▸ WORK ITEM
Among the entries below, please repeat exactly and only the lines from the line containing "[102 124 113 149]" to the line containing "[[119 114 136 118 134 121 135]", both lines included.

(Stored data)
- - - - - - -
[[138 102 136 113 141 120]
 [129 116 141 109 128 123]] out 136

[[145 114 112 134]
 [116 140 113 123]
 [ 99 117 116 157]] out 112

[[147 124 138 109 131]
 [134 144 123 138 101]
 [122 157 116 133 138]] out 138

[[145 146 101 132]
 [123 139 112 134]] out 101

[119 149 127 147] out 127

[104 124 120 125 137] out 120

[134 124 100 153 124] out 100

[[125 142 126 111 123]
 [128 125 131 157 138]
 [120 120 141 108 119]] out 126

[128 143 107 134 151 116 141] out 107

[122 152 128 130 134 132 113] out 128
---
((150, 127, 117, 103), (116, 141, 129, 154)) result: 150, 154
(134, 152, 143, 134) result: 134, 134
((122, 118, 118, 129, 116, 117), (146, 141, 120, 105, 121, 118)) result: 122, 118
((145, 132, 130, 114, 125, 127), (110, 109, 107, 149, 128, 114)) result: 145, 114
((112, 116, 136, 147), (143, 139, 119, 103), (111, 115, 134, 144)) result: 112, 144
((127, 136, 114, 125, 142, 111, 138), (111, 122, 154, 121, 129, 105, 146)) result: 127, 146
(101, 137, 154, 144) result: 101, 144
---
126	156	124	141 -> 156

123	129	134	119	129
117	130	136	105	132
-> 130

122	105	121	118	136
140	130	139	138	143
117	110	119	114	131
-> 110

127	150	141	145
132	137	148	156
-> 137

125	134	107	158	116	124 -> 134

140	102	135	143	113	116 -> 102

108	123	155	154	155	141	131 -> 123
---
[[100 155 112 128]
 [152 105 100 128]] -> 128

[[133 138 119 119 122 131 134]
 [149 124 126 127 145 119 129]] -> 134

[[138 131 109 114 127 117 111]
 [135 156 120 146 142 118 129]] -> 111

[[139 123 131 149]
 [124 128 119  99]] -> 149

[[118 133 109 133]
 [136 144 150 123]] -> 133

[[128 144 124 120 124 138]
 [123 106 158 141 134 119]] -> 138
---
[117, 127, 112, 142, 113, 147, 106] => 112
[138, 116, 151, 113, 120] => 138
[[156, 146, 134, 132], [115, 130, 115, 136]] => 132
[[117, 118, 108, 117, 133], [132, 120, 110, 132, 99]] => 132
[112, 127, 150, 118, 122, 127, 129] => 150
[114, 131, 148, 155, 151, 136] => 131
---
[[100 134 122 138 114 126]
 [125 115 105 115 151 111]
 [ 99 149 138 128 134 149]] yields 128

[126 109 152 123 121 137] yields 123

[103 158 134 111 109 108] yields 111

[[110 131 116 133 130 136 149]
 [106 123 114 125 119 122 133]] yields 119

[118 141  98 134 135 146] yields 134

[[128 128 105 128]
 [126 130 155 128]] yields 130

[150 129 109 128 123 145] yields 128
---
array([135, 113, 116, 150, 114, 155]) Out: 113

array([[148, 135, 101,  98, 113, 150],
       [124, 134, 125, 120, 123, 129]]) Out: 134

array([[120, 136, 139, 103, 142, 110],
       [121, 128, 125, 143, 146, 139],
       [118, 143, 147, 154, 122, 147]]) Out: 143

array([129, 113, 124, 100, 143, 120]) Out: 113

array([[127, 132, 126, 128, 132, 128],
       [122, 127, 121, 132, 126, 141],
       [117, 152, 117, 136, 140, 111]]) Out: 152

array([[134, 125, 126, 122, 135, 128],
       [133, 156, 104, 127, 128, 124],
       [118, 137, 144, 130, 130, 116]]) Out: 137

array([149, 126, 132, 134, 130, 128]) Out: 126

array([104, 137, 121, 147, 118, 156]) Out: 137

array([112, 153, 106, 126, 119, 149]) Out: 153

array([[107, 117, 137, 146, 106, 146],
       [122, 145, 103, 109, 132, 153]]) Out: 145
---
[[103 129 118 128 129 128 132]
 [136 124 141 128 129 130 140]
 [101 129 123 128 119 128 131]] --> 130

[[156 155 153 100 125  99]
 [106 105 150 107 145 107]] --> 145

[[104 152 129 127]
 [128 151 103 101]] --> 103

[[126 121 134 123 123 133]
 [128 129 116 113 134 102]
 [127 128 147 110 131 121]] --> 134

[[122 138 143 129 130 138 120]
 [100 110 131 128 127 135 110]] --> 135

[[121 100 145 128 123 138]
 [121 111 126 114 125 125]] --> 125

[[142 149 130 154]
 [142 151 128 156]] --> 128
---
[148 113 133 132  98 120 138] gives 148, 138

[[120 112 111 106]
 [122 108 102 108]] gives 120, 108

[123 102 133 118 124 114] gives 123, 114

[[155 129 137 114]
 [148 134 134 110]] gives 155, 110

[136 153 156 108 155] gives 136, 155

[[108 146 121 133]
 [102 124 113 149]
 [103 124 114 145]] gives 108, 145
---
[[143 113 112 114 157]
 [130 102 129 124 106]] -> 157, 143

[146 101 105 141 106] -> 146, 141

[[113 150 141 128 137 119 111]
 [107 147 140 120 131 119 111]] -> 150, 147

[[142 135 127 128 116]
 [110 110 124 124 151]
 [148 115 125 141 146]] -> 151, 148

[[140 104 130 140]
 [115 146 124 115]
 [152 110 132 153]] -> 153, 152

[155 107 151 103 152 112 124] -> 155, 152
---
[[145 105 108 141 108 141 114]
 [130 116 119 120 112 120 126]
 [148 120 114 136 115 127 121]] ==> 114

[[114 132 116 145 131]
 [137 125 122 138 132]
 [119 132 144 121 153]] ==> 144

[[119 114 136 118 134 121 135]
 [142 132 143 141 138 105 140]
 [139 134 123 136 120 136 122]] ==> 123

[[148 147 133 105 135]
 [130 134 128 121 133]
 [128 125 127 129 123]] ==> 127

[[136 106 143 127 129]
 [134 112 151 132 126]
 [125 128 104 122 142]] ==> 104

[[126 142 129 113]
 [115 137 121 138]
 [122 150 138 127]] ==> 138

[[145 145 145 130 134]
 [135 122 115 104 123]
 [145 126 121 130 110]] ==> 121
- - - - - - -
▸ EXERCISE OUTPUT
 [102 124 113 149]
 [103 124 114 145]] gives 108, 145
---
[[143 113 112 114 157]
 [130 102 129 124 106]] -> 157, 143

[146 101 105 141 106] -> 146, 141

[[113 150 141 128 137 119 111]
 [107 147 140 120 131 119 111]] -> 150, 147

[[142 135 127 128 116]
 [110 110 124 124 151]
 [148 115 125 141 146]] -> 151, 148

[[140 104 130 140]
 [115 146 124 115]
 [152 110 132 153]] -> 153, 152

[155 107 151 103 152 112 124] -> 155, 152
---
[[145 105 108 141 108 141 114]
 [130 116 119 120 112 120 126]
 [148 120 114 136 115 127 121]] ==> 114

[[114 132 116 145 131]
 [137 125 122 138 132]
 [119 132 144 121 153]] ==> 144

[[119 114 136 118 134 121 135]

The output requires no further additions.